**What the exercise asks:**
Search the records for the word "rows". Copy every line where it appears.

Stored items
Below are the code and all the weights of a small trained network. Each question names an input and a class and asks about switching units off, where a switched-off unit gives its printed mean instead of its output.

import numpy as np


def w(rows, s, z=0):
    codes = np.array(rows[::2]) - 128.0
    scale = np.full(codes.shape[1], s)
    scale[-1] = z or s
    return codes * scale


def f(y):
    return y / 2 * (1 + np.tanh(0.7978845608 * (y + 0.044715 * y**3)))


def log_softmax(a):
    a = a - a.max(-1, keepdims=True)
    return a - np.log(np.exp(a).sum(-1, keepdims=True))


def net(x, mask):
    res = np.array(x, float).reshape(1, 7) / 4 @ E
    y = f(res @ A[0][:, :-1].T + A[0][:, -1])
    res = res + np.where(mask, y, B[0][:, -1]) @ B[0][:, :-1]
    return log_softmax(res[-1] @ U[:, :-1].T + U[:, -1])


A, B = {}, {}
E = w([
[117,91,180,119,170,93,191,180,128,106,114],'x0',
[161,150,122,150,232,120,95,158,199,215,143],'x1',
[159,175,49,81,104,93,167,160,122,112,165],'x2',
[108,212,181,90,109,122,75,126,98,202,123],'x3',
[136,98,129,142,97,118,197,99,168,199,131],'x4',
[249,126,160,129,181,136,142,102,86,84,148],'x5',
[134,167,126,155,154,27,197,123,139,112,114],'x6',
],0.012)
A[0] = w([
[103,157,96,130,184,95,75,232,158,55,94,113],'N1',
[105,95,125,92,89,217,99,105,137,249,113,5],'N2',
[156,155,139,134,189,49,150,159,86,36,165,92],'N3',
[130,143,93,71,17,178,92,90,59,44,151,99],'N4',
[123,6,233,122,134,212,116,122,56,23,73,155],'N5',
[205,164,129,59,68,57,142,161,45,43,105,93],'N6',
[95,206,199,114,117,151,12,118,82,181,90,15],'N7',
[160,38,79,188,102,208,57,2,115,66,138,216],'N8',
],0.0077,0.0027)
B[0] = w([
[74,68,73,144,105,175,139,135,166,228,67,177],'N1',
[153,164,107,160,100,151,80,164,183,35,159,193],'N2',
[215,163,129,120,107,172,82,167,182,77,164,201],'N3',
[62,91,27,139,13,174,156,204,144,137,180,233],'N4',
[150,110,199,162,220,124,216,98,166,149,64,252],'N5',
[161,167,111,80,133,77,185,212,105,77,138,218],'N6',
[134,162,248,99,107,81,167,99,62,133,90,215],'N7',
[111,115,109,100,189,148,134,45,120,176,7,233],'N8',
],0.011,0.013)
U = w([
[181,115,151,116,248,134,170,92,142,137,102,145],'0',
[121,125,79,139,96,214,38,168,172,150,156,255],'1',
[129,52,151,152,133,95,79,107,52,109,189,3],'2',
[138,179,218,103,167,106,72,70,96,161,99,128],'3',
[184,169,176,126,101,88,115,178,150,65,184,88],'4',
[131,163,92,108,50,145,125,124,97,51,160,83],'5',
[77,85,136,158,108,82,189,86,150,130,105,136],'6',
],0.012,0.007)

Each question gives the input, the list of numbers given to net, and the class t.
The units are the neurons (one row each of A and B). Each row of codes is followed by its name. A weight is (code - 128) times the scale printed after its matrix; where a second scale follows, it is the last column's (A, B and U).
mask holds one flag per neuron, in row order. A switched-off neuron (its flag False) gives its mean, the last column of its row in B, instead of its output. The means were averaged over made-up inputs and are rounded, as every weight is.
A unit's drop is (log p(t) with every unit on - log p(t) with that unit switched off) / (log p(t) with every unit on - log p(t) with every unit switched off).
The circuit of an input: a set's keep is (log p(t) with only the set's units on - log p(t) with every unit switched off) / (log p(t) with every unit on - log p(t) with every unit switched off). Starting from all 8 units, units are removed one at a time, each time the one whose removal leaves the highest keep (on an exact tie, the one counted first), for as long as the keep stays at least 0.8.
units of the circuit, in order: the units of the circuit, biggest drop first
most important unit: the unit with the biggest drop
k most important neurons: the k neurons with the biggest drops, biggest first
drop of u: that unit's drop, to one decimal
input [5,0,-8,5,8,-1,-3], class 3: units of the circuit, in order	(N4, N7)
input [8,-6,-7,-1,-7,-3,7], class 0: most important unit	N5
input [-3,5,1,4,5,-3,1], class 4: 4 most important neurons	(N8, N2, N4, N1)
input [-5,-4,7,-4,3,-2,-5], class 1: 3 most important neurons	(N7, N4, N8)
input [-3,-8,-7,-2,-8,0,8], class 0: 2 most important neurons	(N5, N3)
input [1,6,4,3,1,1,1], class 1: 3 most important neurons	(N5, N7, N8)
input [0,-5,-5,7,7,-8,-3], class 5: units of the circuit, in order	(N2, N7)
input [-4,-2,-1,6,0,-6,6], class 3: 2 most important neurons	(N4, N7)
input [-4,-1,5,-7,4,2,6], class 4: units of the circuit, in order	(N5, N4, N3)
input [-6,-6,0,7,0,-4,-6], class 5: 2 most important neurons	(N7, N4)
input [3,6,-1,2,-2,6,-7], class 3: 3 most important neurons	(N7, N6, N4)
input [-2,-5,-1,-3,-8,-4,0], class 6: 2 most important neurons	(N5, N4)
input [-1,-8,-4,-7,-7,4,8], class 0: 2 most important neurons	(N5, N8)
input [8,-3,-5,1,6,1,4], class 0: most important unit	N4
input [-5,-1,0,2,-3,3,0], class 5: units of the circuit, in order	(N5, N1)
input [-2,-8,2,-3,-7,5,-3], class 0: 3 most important neurons	(N5, N8, N2)
input [-5,-8,1,2,0,7,-4], class 6: units of the circuit, in order	(N4, N5, N8)
input [-3,-4,0,2,3,-7,-2], class 5: 2 most important neurons	(N1, N7)
input [7,2,8,4,6,-3,-7], class 1: 3 most important neurons	(N7, N6, N5)
input [4,-3,5,-5,-7,2,3], class 4: units of the circuit, in order	(N3)
input [6,-8,-1,-3,-6,-3,-8], class 6: units of the circuit, in order	(N4, N5)
input [3,5,-7,3,8,-2,-3], class 1: 3 most important neurons	(N2, N5, N6)
input [2,-6,2,-7,4,2,-8], class 0: 3 most important neurons	(N5, N8, N1)
input [-2,2,8,-5,-7,7,8], class 4: drop of N1	0.0
input [-7,3,8,-6,-8,8,-3], class 1: drop of N1	0.1
input [-5,0,-8,4,-8,-5,-5], class 3: drop of N7	2.3
input [-5,5,4,7,2,-8,1], class 3: drop of N7	2.2
input [-6,3,-8,2,-2,-4,-5], class 3: units of the circuit, in order	(N7)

**Response:**
def w(rows, s, z=0):
    codes = np.array(rows[::2]) - 128.0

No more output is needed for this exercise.